ASSIGNMENT >> The entries below contain a line with "138 131] => outside (2, 9, 14, 15)" and a line with "136 124] => outside (2, 4, 17, 21)". Retype exactly everything from the first down to the second, both included, and nothing else.

SOURCE RECORDS >>
Rows are points. Any point is a mix of the corners, with weights that add up to 1. It lies inside the corners' shape when no weight is negative. Say inside or outside, and name the corners with a negative weight.
In the rows, zero is written as 128.

Corners:
(1): [ 50 158 205]
(2): [80 84 96]
(3): [169 136  63]
(4): [167  85  79]
Points:
[115  89  74] => outside (1)
[142 144  84] => outside (4)
[ 83 120 118] => outside (4)
[160  90  84] => inside

Corners:
(1): [128 144 142 118 127 116  54 113  84]
(2): [123 118  65 106 183 145 111 139 191]
(3): [170 127 141  87  79  91 249  58 189]
(4): [ 89 194 104 129 130 172 111 113 160]
(5): [154  95 121 146  98 104 240  84 115]
(6): [142 125 101 163 120 123 135  74 181]
(7): [ 92  79 117 116 132 164  79 113 179]
(8): [101 120 182 169 123 127  79 160 124]
(9): [161 145 150 149  91 155  50 170  72]
(10): [119 178 108 120  70 108  37 159  79]
Points:
[125 135 103 134 135 138 115 115 163] => inside
[128 144 131 120 117 127 103 110 124] => inside
[122 145 116 137 113 132 104 113 142] => inside
[123 148 134 126 115 133  73 127 123] => outside (5)

Corners:
(1): [107  70 176 120 200 147 153 166 201 183 107 164 117 100]
(2): [125 124 161 176  98  87 126 107 115 120 118 172  51 148]
(3): [ 96 159 110  84 102 117 147  49 173 128  78 143 127 130]
(4): [125  64  64 162 245 142 164 148 188 121  98   7 169 192]
(5): [145 145 149  81 200 119  23  41 164  91  96  73 154 111]
(6): [123  77  43 117 108  92  87  88 141 142  84 112 100 135]
(7): [193 156  29 205 161 140 172  86  81  90  68  34 166 142]
(8): [137  84 140 127 116  85 111  84 133  89 198 117 109 159]
(9): [117 140 141 148 139 161 141 156 112 193 192 119 108 141]
(10): [169 131 170  77 139 136 146 142 167 128  90 104 118  79]
(11): [139 149 169  83  94 146 109 156 120  70  86 166  90 130]
(12): [202 111 174 119 114 122 118 110 147 103 108 124 131 167]
(13): [119 153  72 121 104  97 149 146 193 136 104 177 116 108]
(14): [105 153 150 118 106  91 128 145  99  91  66 156 128 148]
(15): [135 134 179 149  91 154 171 157 177  97  99 113 153 141]
Points:
[143 130 152 124 139 131 141 130 152 119 108 121 124 130] => outside (6)
[140 130 118 132  88 113 154  94 152 141 113 145 108 119] => outside (4, 5, 11, 14)
[121 119 172 116 143 141 131 141 154 137  91 135 116 130] => outside (7, 8, 13)
[134 113 142 139 143 122 138 121 155 142 120 124 119 135] => outside (11)
[132 114 149 111 118 133 115 120 145 115 135 100 130 152] => outside (1, 2, 7, 13)
[136 127 128 114 125 128 133 118 153 114 107 119 130 135] => outside (2)
[131 122 102 139 129 122 127 102 147 121 113 119 119 146] => outside (10, 14)
[135 119 122 129 147 126 142 129 158 124 108 106 126 136] => inside

Corners:
(1): [122 210 108 117 125 130  82 142 104 216 238 111 133 105 104 113 115 112
  94 128]
(2): [176 136 153 130 135 111 130 167 118 233 220  32  92  87 113 188 168 172
 115 107]
(3): [100 151 134 182 155 124 171  88 150  89 117 128 136 151 118 124 179 131
 100 142]
(4): [ 93 130 162 125 128  78  78 142 144 201 190 102 104 201 122 179 139 162
 184 139]
(5): [122 134  99  84 131 137 154 182 148 158 194 112 140 113 171 160 163 172
 137  91]
(6): [151 154 150 153 111 151 195  86 124 100  79 194 205 113 124 141 142 166
  75 133]
(7): [159 149 151 157 169 148 184  75 210 102  81 176 136  88 121 127 125 208
 118 137]
(8): [154 128 111 168 151 133 160 114 161  57 124 171 144 112  71 193 148 142
 144 137]
(9): [130 150 151 121 162 101 177 170  74 170 182 134 105  82 138 148 110 145
 153 122]
(10): [137 114 162 214  88 164 106  68 123  47  87 212  56 191 172 126 142  71
 144   8]
(11): [128 215 150 108 172 200 178  87 183  49  77 145 233  88 179 188 115 121
  95 168]
(12): [106 166 147 105  98 158 142  77 141  86  62 139 140  45  69 146 139 151
  76 128]
(13): [174  69 163 176  81 157  65  91 127  67 116 195  43 143 170 114 224  70
 194  89]
(14): [151 124 103 163 154  91 123 167 128 149 149  81 171 149 122 127  99 117
 143 104]
(15): [114 130 123 122 153  79 125 144 150 212 189 125 130 112 156 165 109  94
  71 139]
(16): [117 186  81 152 172  37  99 125 111 194 198  88 159 103 134 157 141 120
 139  91]
(17): [129 121 240 149  55 113 114  92 152  53 169 181 108  98  89 114 150  41
 143  56]
(18): [134 117  99 107 182  88 140  69  99 178 249  64 178 133  85 155  85 106
 165 124]
(19): [142 146 111 147 129  53 135 126 107 149 240  57 144 109 161 162  62 159
 105 128]
(20): [100 149 130 197  70 185 175  68 177 103  64 178 154  52 112 149 148 137
 135 138]
(21): [160 206 149  85  98 147 234 108 180  94  78 173 136  95 143 159 132 137
  99 158]
Points:
[128 144 151 126 109 137 132 116 132 131 170 121 110 110 118 164 142 116
 126 120] => outside (6, 7, 14, 16)
[154 168 162 160 113 151 156 118 121  66  98 173 119  94 128 138 131  90
  78 114] => outside (4, 5, 7, 16, 18, 20)
[133 153 120 138 144 101 139 134 131 141 155 139 124 132 143 139 120 158
 121 121] => outside (2, 11, 17, 18, 20)
[153 136 155 121 115 144 121 125 137 124 167 140 137 188 133 156 161  82
 129 107] => outside (7, 9, 12, 16, 19, 20)
[133 110 120 169 152  80  93 105 135 116 192 145 129 175 124 128 138  94
 143  93] => outside (2, 9, 11, 12, 20, 21)

Corners:
(1): [119   7 121  87 123 158 137 108 123 141 182 105 132 115  95 189 130 123
 104 147]
(2): [186 106  99 155 153 167  60 137 110 128 151 139 121 118 107 151  97 180
 167  84]
(3): [187 204 118 138 108  69 135  98 124 171 103  48 180 108 157 155 168 203
 158 103]
(4): [114 111 123 136 150 103 140 103  79 134 172 147  99 125 103  98  93  85
  78 124]
(5): [148  90  93 160 115 184 134  63 123  98  83 172 166 120  97 106 127 137
 153 111]
(6): [130 143  53 105 109 162  76  89 178 134 131 132 165 127  73  93 151 160
 173 139]
(7): [ 87  88 147 147 183 109 129 168 143 137 149 107 111 140 110 148 149 153
 123  84]
(8): [121 150 150 152  91 117 188  85 109 190 125 124 129 143 156 164 112 170
 169 145]
(9): [161 134  97 173 138 160 158 154  95 178 120 137 141 106 102 113 112 229
 114 180]
(10): [153 212 151 112 136 170 163 152 170 154 152 125 145 199  81 147 221 126
 211  93]
(11): [121 139 136 176 133 141 105 103 156  64  85  49 127 108 115 188 143 187
 194 150]
(12): [119 106  85 125 127 106 164 105 123 109 113  64 133 169 139 168  85 167
 137 178]
(13): [109 156 122 100  98  86 105 133 127 103 122 155 128 143 109 121 127 130
 132 140]
(14): [174 139  84  88 102 179 123  78 113 152 115 117 128 137 108 113 208 137
 207  74]
(15): [156 139 127 103 170 165  74 126 164 125 170 122 108 166  45  83 144 209
 121 163]
(16): [124 155 170 134 128 106 154  77  44 120 112  76 152 122 117  91  63 136
 130 190]
(17): [ 79 137 138  44 150 146 100  88  96  91 171 106 138 162 138 130 140 105
 107 198]
(18): [132 149 120  81  73 144 151  97  96 135 177  97 115 131 138 118  87 123
 158  92]
(19): [174 156  93 133 160  72 206 126  76 135 103 143 122  84 148 113  33 184
 161 118]
(20): [141 157 143  76 110 134 156 136 140 197 151  84 117 142 130  87 132 114
 110 137]
(21): [105 119  81  65 124 104  91  88  75 142 125 151 100  90  82 108  17 169
  75 121]
Points:
[137 136 126 103 121 136 141 120 125 159 141 104 127 133 117 114 124 140
 127 137] => inside
[162 126 104 114 127 136 114 104 139 130 118 113 137 126  81 122 132 147
 150 127] => outside (7, 8, 9, 17, 18)
[134 125 114 122 128 128 129 105 113 129 128 104 133 124 118 134 112 160
 139 141] => outside (10)
[134 135 119 123 131 137 129 112 118 126 132 107 129 127 113 132 120 162
 144 142] => inside
[130 112 123 121 128 127 136 106 100 129 131 106 125 122 121 140 103 157
 128 142] => outside (6, 10)
[130 132 117 126 122 131 141 122 132 137 129 106 136 128 125 154 124 164
 154 125] => outside (4, 14, 15, 16)

Corners:
(1): [177 130 171 156 152 143 112 115 131 131  88 137 146  95 127 158 108 109
 120 135]
(2): [116 173 137 145 121 129 127 109 111 141 152 117 122 155 120 133 157  96
 108 150]
(3): [113 102 145 131 118 127 121 102  99 108 152 137 119 107  88 114 143 117
 117  94]
(4): [111 143 165 157 154  97 210 114 134 123 150 100 121 119 146 154 130 100
 122 131]
(5): [121 144 166 146 138 147 139 122 150 192 160 120 106 167 123 133  80 116
  89 150]
(6): [139 149 185 145 124 142 139 174 145 174 157 102 147 111 138  99 117 133
 101 150]
(7): [137 127 124 163 111 151 154 111 121 138  82 148 218  86 108 118 141 180
 175 144]
(8): [125 107 145 122 128 109 110 128 105 124 156 136 160 144 145 156 146 118
 107 143]
(9): [131 143 163 114 112  69 140 106 114 112 119 125 121 134 129 147 114 125
 188 125]
(10): [145 109 146 138 130 135 104 125  96  96 104 133 125 161 145 150 129  87
 192  89]
(11): [110 132 158 159 120 143 180 145 158 198 165 141 135 121  71 150 124  92
 170  90]
(12): [119 122 150 110 109 130 122 134 109 124 140  64 100 124 130 165 114 166
 109 133]
(13): [117 119 162 145 119 136 137 113 107 102 158 138 115 108 128 155 147 108
 170 144]
(14): [ 87 123 148   7 135 116 120 153 137 111 120 141 146 127 134 120  87 124
 103 125]
(15): [135 136 160 166 147 129 163 186 116 126 159 145 113 146 106 162 131 121
 105 141]
(16): [120 157 160 144 123 112 136 109 216 122 164 118 113 167 144 138 125 126
 102 146]
(17): [153 144 137 168 118 140  95 130  96 103 137 164 166 140 153 135 107 111
 142 125]
(18): [206 149 121 139 118 136 126 105 114 129 171 125 126 171 130 113 116  95
 131 141]
(19): [107 154 152 126 157  97 137 127 140 153 167 150 115 147 146 159 136 178
  80 144]
(20): [109 123  39 110 137  45 101 145 104 102 164 140 106 152 143 151 131 119
 126 154]
(21): [130 139 134 144 102 107 138 111 131 129  74 161 104 125 137 159 125 126
 104 123]
Points:
[131 132 145 126 124 125 123 127 123 127 133 137 133 136 128 138 121 121
 130 130] => outside (4)
[133 137 153 142 124 127 138 133 130 140 129 128 138 122 130 134 124 128
 123 135] => inside
[132 137 147 135 129 119 132 131 128 136 136 127 130 135 130 140 122 126
 121 130] => outside (13)
[129 142 128 138 126 112 142 136 134 131 140 142 134 144 132 132 132 118
 115 131] => outside (1, 5, 9, 12, 13)

Corners:
(1): [151 164 134 141 124 129 122 138 120 141 144 113 106 138 162 154 121 159
 128 122]
(2): [174 176 150 138 135 140 123 130 241 123 138 128 120 155 112 139 140 116
 135 125]
(3): [117 152 144 156 121 112 105 128 104 103 113 120 165 126 139 133 147 130
 123 122]
(4): [147  37 134 137 144 154 169 105 118 123 156 120 109 123 122 157 140 163
 163 164]
(5): [138 157 130 127 141 115 133 100 160 115 133 153 129 207 144 154 118 143
 159 119]
(6): [155 174 157 140  92 170 125 125 118 156 118 216 111 111 163 146 149 140
 127 119]
(7): [114  92  92 160 131 115 160 166 105 102 101 152 118 115 123  82 181 117
 152 149]
(8): [128 162 155 119 178 123 147 105 132  82 133 106 104 147 159 153 127 141
 153 124]
(9): [ 67  48 156 118 218 100 136  98 104  46 158  93 117 148  77 151 117 169
 130 119]
(10): [105 172 103 167 127 102 147 113 126  56 127 118 108 123 139 141 114 150
 152 131]
(11): [167 165 146 150  95 249  95 113 132 159 158 103 133 122  74 160 160 135
 138 109]
(12): [150 112  85 149 118 118 134 111 119 114 127 124 118 135 131 146 169 126
 112 128]
(13): [139 162 126  96 123 137 183 113 133 127 148 102 116 161 168 140 116 159
 127 105]
(14): [121 105 145 136 128 115 152 135  99  47 138 115 125 203 139 141 145 130
 132 112]
(15): [139 146 153 169  92 135 131 124 114 160 138 175 116 114 154 133 179 151
 144 144]
(16): [157 146 128  87 111 113 126 122 116 134 133 132 109 130 148 156 149 156
 158 108]
(17): [ 40  95 160 151 151 118 127 100 182 130 147 106 103 105 100 155 115  85
 151 130]
(18): [150 164 126 150 107 134 128 130 177 109 101 130 111 161 136 106 144 137
 138 186]
(19): [155 163 152 121 146 106 117 119 189 146 167 120 135 143  69 143 130  92
 122 152]
(20): [162 171 156 150 101 125  83 114 111 147 108 127 141 113 119  65 154 102
 135 123]
(21): [153 170 139 152 119  98 170 123 123 139  70 125 110 110 143 145 139 135
 128 115]
Points:
[146 142 136 135 126 131 144 120 135 126 138 129 115 140 134 145 141 130
 142 124] => outside (3, 9, 18)
[150 147 131 128 121 143 144 136 115 111 150 140 122 160 151 151 142 155
 150 139] => outside (2, 9, 12, 17, 20, 21)
[167 146 157 147 119 152 125 134 114 128 105 127 126 142 137 126 165 153
 148 125] => outside (6, 10, 12, 13, 17, 19)
[121 110 136 130 153 121 125 122 150 101 146 104 123 153 108 152 137 124
 143 136] => outside (6, 10, 13, 15, 20, 21)
[138 151 125 134 120 134 135 115 132 134 124 128 117 131 137 140 134 132
 138 131] => outside (2, 9, 14, 15)
[178 171 139 121 104 161 127 109 156 135 143 145 113 155 138 149 144 145
 148 130] => outside (1, 3, 7, 9, 17, 21)
[138 153 127 131 122 128 129 124 113 112 135 141 124 152 143 131 145 144
 136 124] => outside (2, 4, 17, 21)
[135 122 129 145 142 140 140 117 120  94 128 103 120 145 127 134 137 150
 136 126] => outside (6, 15, 16, 17, 19)

Corners:
(1): [153 120  77  82 115 164  99  71 132 133 141  68  86 118 127  95 151 141
 109  65]
(2): [149  43  63 133  56 175  51 123 163 189  62 149  49 167 123  80 108  85
 159  99]
(3): [ 37 173 187  99  90  69 107 150 118  66 157 175 100  66 101 170 207 161
  81 104]
(4): [138 126 129 155  68  44  99 134  60 102 162 100  34  80  90 149 147  90
  78  69]
(5): [147 166  91  71 124 133 103 135  72 156 165 166 187 216  47 174 137 190
 100  62]
(6): [152 143 107  80 130 103 142 174 154  99 154 123  93 137 136 124 188  77
 140 180]
(7): [142  55 138 183 134 160 145 141 219 176 176 194  94 105  92 155 146 154
 199 107]
(8): [ 35  84 205  81 150  76 126  71 206 101  84  98  46 113 120  90 133 191
 159 183]
(9): [163  96 137 160 165 165 133 204 160  78 117  86 177 146  69 170  76 151
 110 120]
(10): [130 144  94  62 172  88  51  37  86 151 159 127 171  24 174 146 165  90
 193 211]
(11): [132 144 120 118 190 107 102  97 196 162 111 199 131 164 133 183 166 158
 155 126]
(12): [ 54 170  40 177 198 201 131 110 132  80 145 134 156 143  26 131  77 126
 165  26]
(13): [175 152  97 189  78 189 112 149  89 108   8  60  28 108 137  86  76  37
 242  87]
(14): [ 82 164 190 173 158  68 136 127 182 147  83  85 133  54 121  40 138 186
  95 175]
(15): [157 170 193 101  87 139  71 123 163 143 173  52  57  31 118  75 193 101
 101 220]
(16): [122 180  74 139 182 206 166 113  85  87  82 187 148 184  16 123  96 157
  86  95]
(17): [ 84  53 183 184  85  78  93  98 166  90  77  50 159 106 160 150 177 172
 174 158]
(18): [ 84 171 135 165 127  81 168 127  83 132  93  97 117 129 130 191 105 159
 103 108]
(19): [ 99 159 110 115 183 182  62 151  97  49 107 102 179 150 133  72  93 132
 204 164]
(20): [155  89 122 195  70 173 127 149 227  75 163 153 180 156  72 125  74 191
 137 200]
(21): [115 153  79 181 190 137 150 121 212 219  89 195  54 123 118 161 177 218
 169 171]
Points:
[ 98 129 109 153 132 131 129 123 135 124  76 127  62 128 116 117 129 119
 166  93] => outside (5, 9, 10, 15, 20)
[109 128 123 136 133 127 116 124 149 116 138 133 120 119  94 133 137 152
 126 122] => outside (13)
[132 131 123 146 137 146 114 121 141 129 113 111 119 118  99 124 120 146
 137 128] => outside (3, 6)
[115 127 124 139 132 128 118 122 150 127 107 122  99 116 113 121 133 139
 139 139] => outside (5)

Corners:
(1): [ 59  70  86 233 139  39  56 108 210 164 193 184 144  74  60 139 160 108
 116  91]
(2): [ 30  40 143  90 194 134 163 154 154  65 163 105  68 174 194 155 175 103
 108 150]
(3): [ 52 125  81 207  77 132 191 136  67 130 138 133 187 145 184  86 119 128
  88 150]
(4): [122 119 131 239  96 187 175 174 178 179 208 115  75 155 126 106 193 176
 138 111]
(5): [106  98 105 213 186 149 157 160 138 137 160  63 167 142  21 180 182 179
  70 148]
(6): [198 195  43 158  46 102  82 169 169  79  95 116 143 185 100 112 118 157
  65 105]
(7): [ 28 123 173 145 158 112 172  76 123 120 188 124 164 137 189 149 150  40
  38 135]
(8): [129  79  61  71 190  51  97  64  45 120  32  83 154 203 110 119  87  50
 104 118]
(9): [182  50  28 165  71 100 232 132  91  70  83 119 209 151 168 143 107 121
  36  86]
(10): [ 75 191  92  71 117 206 131 134 194  48 153  40 122  67 189 153 189  52
 129 220]
(11): [145  51 150  90 178 173 129 163 100  89 127  57 155 160 129 125 219 115
 153 216]
(12): [168 177 162 131 121  74 168 134  63 174  62 165 165 207 130 141  22  15
 164 168]
(13): [121 139  64  53 137 197 142 145 159 176 183 117 165 103 151 166 173  64
  58 220]
(14): [112 116 100  76 162 169 179 150 127  32 203 117 136 114 215 142 134  77
 145 112]
(15): [180 152 239 171 106 152  22 186 172 182 177 150 136  43  89 121  63 104
 123 144]
(16): [203 190 168 104 139 113 181  66 101 172  24 210 165 180 126 126  42  80
  94 158]
(17): [136 127 129 195 104  83  83 112 148 167 153 125  95 140 158 177 141 136
  93 194]
(18): [204  79 129  89 170  65  70  70 145  67 132  84  80  71  44 102 151  11
 100 213]
(19): [201  94 122 136 174 193 124  44 113 212 115 139 178 213  56 142  53  60
 181 202]
(20): [170 127 153 101  37 125 168 243  91  80 155  82 150 132 147  88  88 205
 154 115]
(21): [155 137 136  62  80  94 141 105  82  30 103 145  99  73 118 131 140  31
  75 117]
Points:
[111 124 113 102 147 103 145 108 114  94 130 117 143 136 119 128 115  62
 103 149] => outside (4, 9, 11, 15, 17)
[147 149  95 122 107 146 174 125  98 112 110 109 159 166 142 141 127 101
  96 153] => outside (1, 2, 15, 18)
[142 117 119 144 112 100 114 140 114 123 139 133 121 130 100 123 112  99
 116 124] => outside (7, 9, 10, 11, 16)
[137 125 118 149 117 127 117 143 147 123 150 127 139 125 123 131 128 108
 106 136] => inside
[ 83 132 114 137 124 117 150 132 128 125 137 118 143 146 146 137 153 104
  93 152] => outside (9, 14, 15, 18, 19)
[117 134 139 145 130 118 132 117 126 125 138 130 128 138 132 126 110  88
 112 141] => outside (9, 11, 13)
[127 102 123 122 137 117 122 126 134 104 150 105 124 128 129 142 141  84
 106 149] => outside (3, 16)
[129 116 136 184 130 153 138 110 165 156 199 116 142  91 112 130 142 109
 103 173] => outside (2, 6, 8, 11, 12, 21)
[121 107  98 154 124 124 125 138 121 128 138 120 152 156 131 136 136 109
  91 137] => outside (10, 16, 18, 20)

Corners:
(1): [127 162 103  81  30  69  82 177 166 110 159 161 138  75 125 160 117 160
  72 156]
(2): [ 83 120  98 126  74  97 118 198 119 122 206 192 139 113  98 174 155 166
 135  79]
(3): [139  97 122 108  84 100  94 150 173 103  74 170  80 177 159  93 121 136
 163 153]
(4): [ 81  80 115  68 120 167 144 129  91 125 155 143 173  68 110 205 134 138
 135 114]
(5): [149 162  88 133  77 108 112 123 107 112  95 137 134 142 158  96 121 104
  85 164]
(6): [133  81 117  95 220 171 193 114  93 171  82  96 184 137  68  93 208 180
 155 125]
(7): [208 196 190 175 221 133 153  79 109  77 113  97 102 127 129  79 126 113
  87  99]
(8): [109 107 145 145 136  94 123 146 114 109 135 134 128 109 120 139 114 141
 121 178]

WRITTEN REPLY >>
 138 131] => outside (2, 9, 14, 15)
[178 171 139 121 104 161 127 109 156 135 143 145 113 155 138 149 144 145
 148 130] => outside (1, 3, 7, 9, 17, 21)
[138 153 127 131 122 128 129 124 113 112 135 141 124 152 143 131 145 144
 136 124] => outside (2, 4, 17, 21)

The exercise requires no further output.